> Aim of the exercise
Start at the line below containing "q821: se>q52, gu>q420, ka>q835, pu>q766, ba>q231, ke>q208" and stop at the line containing "q766: se>q86, gu>q821, ka>q58, pu>q742, ba>q52, ke>q385". Repeat every line of that stretch exactly, and nothing outside it.
◆ ◆ ◆ ◆ ◆
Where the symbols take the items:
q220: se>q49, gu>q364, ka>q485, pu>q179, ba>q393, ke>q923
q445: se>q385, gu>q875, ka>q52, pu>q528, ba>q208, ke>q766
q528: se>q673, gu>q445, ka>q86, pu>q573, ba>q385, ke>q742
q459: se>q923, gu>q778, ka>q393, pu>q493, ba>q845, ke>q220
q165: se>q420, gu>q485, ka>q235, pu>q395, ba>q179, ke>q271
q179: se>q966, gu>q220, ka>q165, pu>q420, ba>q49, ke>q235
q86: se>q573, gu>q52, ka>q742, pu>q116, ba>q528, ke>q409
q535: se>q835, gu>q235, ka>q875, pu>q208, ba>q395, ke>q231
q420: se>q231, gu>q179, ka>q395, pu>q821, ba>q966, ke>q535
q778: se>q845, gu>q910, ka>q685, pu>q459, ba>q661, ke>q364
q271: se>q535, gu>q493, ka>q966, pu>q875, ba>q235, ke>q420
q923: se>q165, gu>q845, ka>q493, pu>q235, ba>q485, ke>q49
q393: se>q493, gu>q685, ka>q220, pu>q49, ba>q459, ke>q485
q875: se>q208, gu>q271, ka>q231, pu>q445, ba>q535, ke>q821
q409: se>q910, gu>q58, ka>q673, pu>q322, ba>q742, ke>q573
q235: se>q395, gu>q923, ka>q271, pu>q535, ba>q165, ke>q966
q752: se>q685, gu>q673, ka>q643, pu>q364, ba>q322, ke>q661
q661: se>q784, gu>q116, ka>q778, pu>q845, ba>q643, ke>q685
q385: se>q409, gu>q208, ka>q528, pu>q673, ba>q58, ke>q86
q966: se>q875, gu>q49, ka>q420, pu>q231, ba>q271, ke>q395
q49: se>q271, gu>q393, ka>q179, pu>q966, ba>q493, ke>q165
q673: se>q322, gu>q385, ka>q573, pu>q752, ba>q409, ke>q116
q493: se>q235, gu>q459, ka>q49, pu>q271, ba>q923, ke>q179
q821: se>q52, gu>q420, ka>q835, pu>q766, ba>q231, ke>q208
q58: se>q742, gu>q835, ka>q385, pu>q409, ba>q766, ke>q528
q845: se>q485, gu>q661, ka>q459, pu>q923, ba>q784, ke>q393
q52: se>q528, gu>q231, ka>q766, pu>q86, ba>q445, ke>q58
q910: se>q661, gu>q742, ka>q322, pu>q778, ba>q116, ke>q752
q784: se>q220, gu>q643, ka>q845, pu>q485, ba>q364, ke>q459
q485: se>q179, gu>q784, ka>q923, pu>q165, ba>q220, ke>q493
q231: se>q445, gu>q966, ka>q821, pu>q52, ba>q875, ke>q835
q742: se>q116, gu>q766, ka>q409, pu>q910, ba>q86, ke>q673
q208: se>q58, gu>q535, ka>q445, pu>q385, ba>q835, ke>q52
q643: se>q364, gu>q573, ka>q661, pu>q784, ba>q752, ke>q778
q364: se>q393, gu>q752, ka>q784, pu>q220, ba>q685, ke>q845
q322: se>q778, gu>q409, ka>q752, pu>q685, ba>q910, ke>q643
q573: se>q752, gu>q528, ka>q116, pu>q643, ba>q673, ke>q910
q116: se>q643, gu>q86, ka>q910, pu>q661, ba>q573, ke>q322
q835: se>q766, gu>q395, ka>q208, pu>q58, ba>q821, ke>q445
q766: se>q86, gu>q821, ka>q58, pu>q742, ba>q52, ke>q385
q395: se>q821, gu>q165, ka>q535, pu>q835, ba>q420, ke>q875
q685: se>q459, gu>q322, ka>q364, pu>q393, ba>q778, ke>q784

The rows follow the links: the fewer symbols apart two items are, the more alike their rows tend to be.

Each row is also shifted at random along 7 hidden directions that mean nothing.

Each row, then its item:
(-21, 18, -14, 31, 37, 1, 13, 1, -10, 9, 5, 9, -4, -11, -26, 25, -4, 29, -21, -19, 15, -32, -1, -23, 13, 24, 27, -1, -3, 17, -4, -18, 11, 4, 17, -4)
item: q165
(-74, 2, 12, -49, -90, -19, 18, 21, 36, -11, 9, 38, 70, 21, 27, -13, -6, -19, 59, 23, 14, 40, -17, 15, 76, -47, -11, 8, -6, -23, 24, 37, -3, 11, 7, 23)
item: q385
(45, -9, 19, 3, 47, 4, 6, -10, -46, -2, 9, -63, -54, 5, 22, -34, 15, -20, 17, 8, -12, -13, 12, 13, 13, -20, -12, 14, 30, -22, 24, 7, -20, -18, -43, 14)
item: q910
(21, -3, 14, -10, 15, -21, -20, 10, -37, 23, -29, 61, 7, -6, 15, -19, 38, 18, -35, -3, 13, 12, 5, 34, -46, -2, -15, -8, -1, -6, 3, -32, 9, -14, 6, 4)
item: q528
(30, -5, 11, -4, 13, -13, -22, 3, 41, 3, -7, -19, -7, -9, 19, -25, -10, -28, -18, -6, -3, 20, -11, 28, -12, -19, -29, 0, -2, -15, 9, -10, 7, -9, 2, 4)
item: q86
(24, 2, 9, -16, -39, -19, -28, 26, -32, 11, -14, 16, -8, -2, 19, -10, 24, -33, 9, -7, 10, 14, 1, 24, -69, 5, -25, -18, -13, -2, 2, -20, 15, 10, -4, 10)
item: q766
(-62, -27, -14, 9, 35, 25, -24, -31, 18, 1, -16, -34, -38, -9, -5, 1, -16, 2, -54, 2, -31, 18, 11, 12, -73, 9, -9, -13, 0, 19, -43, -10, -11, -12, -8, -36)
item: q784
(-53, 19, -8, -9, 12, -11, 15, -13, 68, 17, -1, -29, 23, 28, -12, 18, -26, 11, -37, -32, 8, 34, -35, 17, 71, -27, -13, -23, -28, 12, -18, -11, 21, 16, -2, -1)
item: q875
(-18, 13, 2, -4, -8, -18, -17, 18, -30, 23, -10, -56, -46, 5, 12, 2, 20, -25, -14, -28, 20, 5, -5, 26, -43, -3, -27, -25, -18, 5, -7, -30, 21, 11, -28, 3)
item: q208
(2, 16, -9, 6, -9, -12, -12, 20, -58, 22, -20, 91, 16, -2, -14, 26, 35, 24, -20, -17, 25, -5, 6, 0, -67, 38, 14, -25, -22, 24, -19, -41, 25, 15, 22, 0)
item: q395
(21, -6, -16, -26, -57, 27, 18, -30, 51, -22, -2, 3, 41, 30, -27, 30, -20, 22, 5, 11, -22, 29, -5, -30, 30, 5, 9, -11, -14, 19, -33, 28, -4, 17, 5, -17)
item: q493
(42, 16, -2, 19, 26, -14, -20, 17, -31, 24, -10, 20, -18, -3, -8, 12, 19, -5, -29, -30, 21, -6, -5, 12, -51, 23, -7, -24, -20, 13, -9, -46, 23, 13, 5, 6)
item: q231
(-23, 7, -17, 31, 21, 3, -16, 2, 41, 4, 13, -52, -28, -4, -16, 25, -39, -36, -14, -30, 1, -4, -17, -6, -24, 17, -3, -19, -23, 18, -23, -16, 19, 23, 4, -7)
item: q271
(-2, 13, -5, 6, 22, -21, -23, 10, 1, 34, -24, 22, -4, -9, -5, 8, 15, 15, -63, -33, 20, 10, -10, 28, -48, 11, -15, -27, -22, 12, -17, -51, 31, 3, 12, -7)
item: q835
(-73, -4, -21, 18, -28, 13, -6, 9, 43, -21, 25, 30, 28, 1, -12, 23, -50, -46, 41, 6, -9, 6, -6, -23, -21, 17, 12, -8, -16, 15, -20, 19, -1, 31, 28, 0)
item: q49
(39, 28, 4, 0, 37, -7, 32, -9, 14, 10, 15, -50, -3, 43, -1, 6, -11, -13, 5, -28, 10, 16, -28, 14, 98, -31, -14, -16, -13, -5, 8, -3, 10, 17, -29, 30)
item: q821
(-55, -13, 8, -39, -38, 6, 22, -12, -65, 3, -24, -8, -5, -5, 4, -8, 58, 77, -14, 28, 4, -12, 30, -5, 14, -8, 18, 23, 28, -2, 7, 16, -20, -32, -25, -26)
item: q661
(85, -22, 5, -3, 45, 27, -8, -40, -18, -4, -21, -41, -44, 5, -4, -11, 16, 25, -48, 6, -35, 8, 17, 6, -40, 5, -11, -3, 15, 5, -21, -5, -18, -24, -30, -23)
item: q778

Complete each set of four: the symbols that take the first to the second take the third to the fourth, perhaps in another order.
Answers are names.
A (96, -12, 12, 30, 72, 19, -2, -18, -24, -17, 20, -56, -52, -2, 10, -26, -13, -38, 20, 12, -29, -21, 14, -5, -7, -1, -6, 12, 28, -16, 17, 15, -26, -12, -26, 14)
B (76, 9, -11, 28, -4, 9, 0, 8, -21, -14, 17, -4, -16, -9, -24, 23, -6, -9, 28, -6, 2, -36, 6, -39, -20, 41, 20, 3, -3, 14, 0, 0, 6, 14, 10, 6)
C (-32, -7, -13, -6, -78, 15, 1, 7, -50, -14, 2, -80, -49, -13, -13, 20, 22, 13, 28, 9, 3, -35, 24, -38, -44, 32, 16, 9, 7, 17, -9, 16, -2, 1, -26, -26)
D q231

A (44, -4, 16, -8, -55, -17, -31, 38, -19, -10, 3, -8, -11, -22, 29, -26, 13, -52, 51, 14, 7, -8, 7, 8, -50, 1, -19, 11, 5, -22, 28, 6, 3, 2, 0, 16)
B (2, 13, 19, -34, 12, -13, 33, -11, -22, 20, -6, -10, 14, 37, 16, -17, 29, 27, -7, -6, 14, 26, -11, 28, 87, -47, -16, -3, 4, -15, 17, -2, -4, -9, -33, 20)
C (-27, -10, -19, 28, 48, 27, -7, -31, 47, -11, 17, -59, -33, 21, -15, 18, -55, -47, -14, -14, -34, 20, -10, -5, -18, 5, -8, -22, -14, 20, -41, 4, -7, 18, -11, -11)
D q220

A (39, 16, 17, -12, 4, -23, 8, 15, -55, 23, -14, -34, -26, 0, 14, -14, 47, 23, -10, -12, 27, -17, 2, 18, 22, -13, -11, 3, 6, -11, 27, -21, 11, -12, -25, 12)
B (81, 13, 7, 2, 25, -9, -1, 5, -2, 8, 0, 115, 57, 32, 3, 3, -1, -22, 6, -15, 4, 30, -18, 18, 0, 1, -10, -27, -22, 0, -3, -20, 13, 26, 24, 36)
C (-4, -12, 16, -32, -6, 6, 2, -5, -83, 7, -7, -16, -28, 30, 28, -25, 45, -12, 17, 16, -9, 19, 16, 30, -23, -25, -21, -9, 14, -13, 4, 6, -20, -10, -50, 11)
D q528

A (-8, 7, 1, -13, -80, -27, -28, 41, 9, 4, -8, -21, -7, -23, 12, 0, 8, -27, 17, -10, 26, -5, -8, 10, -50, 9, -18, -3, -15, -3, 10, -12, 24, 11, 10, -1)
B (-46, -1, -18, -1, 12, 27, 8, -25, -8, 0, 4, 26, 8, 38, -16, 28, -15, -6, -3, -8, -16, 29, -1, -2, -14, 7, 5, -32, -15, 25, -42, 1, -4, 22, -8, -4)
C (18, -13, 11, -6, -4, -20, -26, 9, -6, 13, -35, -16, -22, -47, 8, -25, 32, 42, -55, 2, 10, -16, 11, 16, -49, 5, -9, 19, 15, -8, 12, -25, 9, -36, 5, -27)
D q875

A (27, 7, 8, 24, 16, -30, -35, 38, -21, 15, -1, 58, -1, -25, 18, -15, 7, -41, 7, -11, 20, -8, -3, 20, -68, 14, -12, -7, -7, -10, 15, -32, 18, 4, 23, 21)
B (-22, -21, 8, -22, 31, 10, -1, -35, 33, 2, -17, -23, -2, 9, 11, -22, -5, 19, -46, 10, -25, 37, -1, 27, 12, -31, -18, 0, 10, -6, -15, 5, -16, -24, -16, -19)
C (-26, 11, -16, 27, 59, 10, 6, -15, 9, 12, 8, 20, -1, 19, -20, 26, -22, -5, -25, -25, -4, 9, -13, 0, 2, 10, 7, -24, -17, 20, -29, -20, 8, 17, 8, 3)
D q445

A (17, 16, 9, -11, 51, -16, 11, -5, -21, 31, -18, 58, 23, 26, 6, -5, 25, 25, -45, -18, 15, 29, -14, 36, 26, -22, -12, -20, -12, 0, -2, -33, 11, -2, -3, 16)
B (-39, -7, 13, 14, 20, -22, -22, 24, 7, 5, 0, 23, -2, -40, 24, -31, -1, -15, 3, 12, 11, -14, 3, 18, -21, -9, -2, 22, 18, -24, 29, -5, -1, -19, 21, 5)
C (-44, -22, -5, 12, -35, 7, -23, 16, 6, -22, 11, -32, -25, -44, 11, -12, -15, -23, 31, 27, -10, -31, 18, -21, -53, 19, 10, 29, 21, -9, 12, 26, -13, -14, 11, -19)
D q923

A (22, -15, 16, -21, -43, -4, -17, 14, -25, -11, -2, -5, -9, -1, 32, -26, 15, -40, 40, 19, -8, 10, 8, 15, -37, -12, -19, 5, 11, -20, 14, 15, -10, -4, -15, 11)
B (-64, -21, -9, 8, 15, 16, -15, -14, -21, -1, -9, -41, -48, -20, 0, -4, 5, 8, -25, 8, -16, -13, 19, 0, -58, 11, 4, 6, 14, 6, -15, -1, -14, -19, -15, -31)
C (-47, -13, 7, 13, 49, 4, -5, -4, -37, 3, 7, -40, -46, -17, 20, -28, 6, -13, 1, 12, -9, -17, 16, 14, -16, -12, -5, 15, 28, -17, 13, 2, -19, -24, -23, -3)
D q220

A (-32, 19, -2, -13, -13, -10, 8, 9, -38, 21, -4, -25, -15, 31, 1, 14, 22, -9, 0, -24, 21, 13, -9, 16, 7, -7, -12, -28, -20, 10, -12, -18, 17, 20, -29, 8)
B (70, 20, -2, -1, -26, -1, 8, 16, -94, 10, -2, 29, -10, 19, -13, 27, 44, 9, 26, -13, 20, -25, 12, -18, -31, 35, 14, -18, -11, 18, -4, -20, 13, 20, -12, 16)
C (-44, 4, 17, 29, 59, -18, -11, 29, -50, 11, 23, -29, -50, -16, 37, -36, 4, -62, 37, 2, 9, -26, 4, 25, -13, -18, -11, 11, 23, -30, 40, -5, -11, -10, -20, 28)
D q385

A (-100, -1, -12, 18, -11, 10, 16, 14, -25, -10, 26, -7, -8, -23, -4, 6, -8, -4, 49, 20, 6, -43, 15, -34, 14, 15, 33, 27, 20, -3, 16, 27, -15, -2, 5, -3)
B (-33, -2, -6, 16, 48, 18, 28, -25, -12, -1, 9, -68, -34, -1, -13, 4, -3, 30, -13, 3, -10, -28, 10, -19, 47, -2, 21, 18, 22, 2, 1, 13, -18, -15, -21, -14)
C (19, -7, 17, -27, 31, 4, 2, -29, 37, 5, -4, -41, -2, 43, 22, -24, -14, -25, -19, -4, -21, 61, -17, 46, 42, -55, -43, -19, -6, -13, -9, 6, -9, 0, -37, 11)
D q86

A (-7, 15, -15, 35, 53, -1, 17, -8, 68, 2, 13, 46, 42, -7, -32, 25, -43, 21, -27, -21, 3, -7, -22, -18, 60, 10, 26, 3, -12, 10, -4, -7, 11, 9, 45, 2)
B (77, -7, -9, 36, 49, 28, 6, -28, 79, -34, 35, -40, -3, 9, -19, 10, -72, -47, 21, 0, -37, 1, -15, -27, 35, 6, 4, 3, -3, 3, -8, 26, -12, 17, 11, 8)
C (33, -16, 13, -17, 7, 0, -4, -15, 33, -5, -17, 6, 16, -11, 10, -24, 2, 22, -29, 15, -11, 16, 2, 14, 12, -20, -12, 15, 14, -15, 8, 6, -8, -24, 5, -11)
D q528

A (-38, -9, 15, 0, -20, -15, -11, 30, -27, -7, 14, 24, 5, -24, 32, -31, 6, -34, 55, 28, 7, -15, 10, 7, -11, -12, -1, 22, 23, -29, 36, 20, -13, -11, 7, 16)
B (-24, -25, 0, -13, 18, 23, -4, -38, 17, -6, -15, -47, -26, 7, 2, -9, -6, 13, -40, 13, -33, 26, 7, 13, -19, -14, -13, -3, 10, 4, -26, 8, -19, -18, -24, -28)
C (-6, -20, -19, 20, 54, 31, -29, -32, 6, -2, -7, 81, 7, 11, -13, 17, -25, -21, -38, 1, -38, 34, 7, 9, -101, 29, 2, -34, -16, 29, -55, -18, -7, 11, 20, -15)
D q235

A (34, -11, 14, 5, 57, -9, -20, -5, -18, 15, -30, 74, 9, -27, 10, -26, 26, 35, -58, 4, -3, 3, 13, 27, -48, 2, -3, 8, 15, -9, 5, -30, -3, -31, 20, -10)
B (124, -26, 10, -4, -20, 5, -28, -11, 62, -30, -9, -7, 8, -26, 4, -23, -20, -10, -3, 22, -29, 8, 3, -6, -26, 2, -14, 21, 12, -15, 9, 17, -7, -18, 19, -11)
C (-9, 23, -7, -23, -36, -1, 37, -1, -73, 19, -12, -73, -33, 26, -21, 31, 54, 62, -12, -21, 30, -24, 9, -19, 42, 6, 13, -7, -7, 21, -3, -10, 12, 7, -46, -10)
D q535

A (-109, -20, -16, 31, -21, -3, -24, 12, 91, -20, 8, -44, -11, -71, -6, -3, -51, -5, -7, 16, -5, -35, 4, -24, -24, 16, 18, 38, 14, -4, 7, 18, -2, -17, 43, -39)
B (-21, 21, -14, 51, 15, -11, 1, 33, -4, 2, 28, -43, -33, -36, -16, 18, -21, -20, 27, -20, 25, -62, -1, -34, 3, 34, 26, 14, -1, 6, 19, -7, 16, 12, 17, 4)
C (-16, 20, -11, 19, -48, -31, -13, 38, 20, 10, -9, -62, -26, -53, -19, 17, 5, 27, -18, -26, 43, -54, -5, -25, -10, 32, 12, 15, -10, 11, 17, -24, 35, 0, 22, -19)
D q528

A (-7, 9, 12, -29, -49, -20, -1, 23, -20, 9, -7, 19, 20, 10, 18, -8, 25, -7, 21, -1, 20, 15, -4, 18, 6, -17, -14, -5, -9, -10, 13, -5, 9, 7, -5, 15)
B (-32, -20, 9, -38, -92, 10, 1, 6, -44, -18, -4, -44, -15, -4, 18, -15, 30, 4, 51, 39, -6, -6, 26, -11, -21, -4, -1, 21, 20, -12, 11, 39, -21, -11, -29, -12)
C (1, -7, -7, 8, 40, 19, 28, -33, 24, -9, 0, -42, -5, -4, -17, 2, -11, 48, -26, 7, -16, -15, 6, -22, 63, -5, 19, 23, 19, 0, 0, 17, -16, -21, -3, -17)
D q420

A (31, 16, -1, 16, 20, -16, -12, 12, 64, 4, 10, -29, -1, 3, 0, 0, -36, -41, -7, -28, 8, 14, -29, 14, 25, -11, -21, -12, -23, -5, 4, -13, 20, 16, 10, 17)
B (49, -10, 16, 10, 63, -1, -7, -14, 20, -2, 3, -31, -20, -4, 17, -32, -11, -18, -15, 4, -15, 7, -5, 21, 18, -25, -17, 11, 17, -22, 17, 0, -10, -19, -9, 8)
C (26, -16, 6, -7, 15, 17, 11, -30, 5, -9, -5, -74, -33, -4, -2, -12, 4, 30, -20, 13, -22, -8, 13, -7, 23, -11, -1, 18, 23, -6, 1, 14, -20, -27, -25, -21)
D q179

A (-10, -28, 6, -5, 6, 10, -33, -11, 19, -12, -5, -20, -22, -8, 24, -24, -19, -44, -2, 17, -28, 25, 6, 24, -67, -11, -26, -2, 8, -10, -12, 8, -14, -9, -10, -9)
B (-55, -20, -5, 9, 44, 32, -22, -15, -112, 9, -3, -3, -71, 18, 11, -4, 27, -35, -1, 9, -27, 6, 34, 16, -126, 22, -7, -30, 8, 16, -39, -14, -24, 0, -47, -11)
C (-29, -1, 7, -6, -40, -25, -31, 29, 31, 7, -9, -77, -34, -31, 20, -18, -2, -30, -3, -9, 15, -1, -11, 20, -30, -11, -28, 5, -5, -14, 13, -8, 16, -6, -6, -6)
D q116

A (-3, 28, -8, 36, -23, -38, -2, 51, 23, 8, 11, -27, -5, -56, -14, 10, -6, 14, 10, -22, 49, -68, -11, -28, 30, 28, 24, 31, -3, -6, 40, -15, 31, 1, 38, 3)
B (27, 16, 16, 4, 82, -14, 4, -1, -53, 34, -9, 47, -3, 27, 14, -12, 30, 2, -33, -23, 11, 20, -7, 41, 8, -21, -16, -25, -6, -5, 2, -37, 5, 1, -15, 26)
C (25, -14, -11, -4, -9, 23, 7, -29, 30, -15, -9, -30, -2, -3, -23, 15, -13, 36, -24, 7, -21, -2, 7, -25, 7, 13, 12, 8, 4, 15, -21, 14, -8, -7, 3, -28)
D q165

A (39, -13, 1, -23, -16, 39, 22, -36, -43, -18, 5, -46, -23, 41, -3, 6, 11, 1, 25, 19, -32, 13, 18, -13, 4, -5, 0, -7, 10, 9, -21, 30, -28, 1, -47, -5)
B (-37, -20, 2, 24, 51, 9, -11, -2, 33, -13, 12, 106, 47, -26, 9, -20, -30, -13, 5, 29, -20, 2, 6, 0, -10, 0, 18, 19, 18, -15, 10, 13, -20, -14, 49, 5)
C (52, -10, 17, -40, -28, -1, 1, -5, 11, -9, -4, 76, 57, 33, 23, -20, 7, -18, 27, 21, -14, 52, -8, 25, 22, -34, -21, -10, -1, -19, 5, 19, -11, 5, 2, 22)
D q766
◆ ◆ ◆ ◆ ◆
> Answer to the problem
q821: se>q52, gu>q420, ka>q835, pu>q766, ba>q231, ke>q208
q58: se>q742, gu>q835, ka>q385, pu>q409, ba>q766, ke>q528
q845: se>q485, gu>q661, ka>q459, pu>q923, ba>q784, ke>q393
q52: se>q528, gu>q231, ka>q766, pu>q86, ba>q445, ke>q58
q910: se>q661, gu>q742, ka>q322, pu>q778, ba>q116, ke>q752
q784: se>q220, gu>q643, ka>q845, pu>q485, ba>q364, ke>q459
q485: se>q179, gu>q784, ka>q923, pu>q165, ba>q220, ke>q493
q231: se>q445, gu>q966, ka>q821, pu>q52, ba>q875, ke>q835
q742: se>q116, gu>q766, ka>q409, pu>q910, ba>q86, ke>q673
q208: se>q58, gu>q535, ka>q445, pu>q385, ba>q835, ke>q52
q643: se>q364, gu>q573, ka>q661, pu>q784, ba>q752, ke>q778
q364: se>q393, gu>q752, ka>q784, pu>q220, ba>q685, ke>q845
q322: se>q778, gu>q409, ka>q752, pu>q685, ba>q910, ke>q643
q573: se>q752, gu>q528, ka>q116, pu>q643, ba>q673, ke>q910
q116: se>q643, gu>q86, ka>q910, pu>q661, ba>q573, ke>q322
q835: se>q766, gu>q395, ka>q208, pu>q58, ba>q821, ke>q445
q766: se>q86, gu>q821, ka>q58, pu>q742, ba>q52, ke>q385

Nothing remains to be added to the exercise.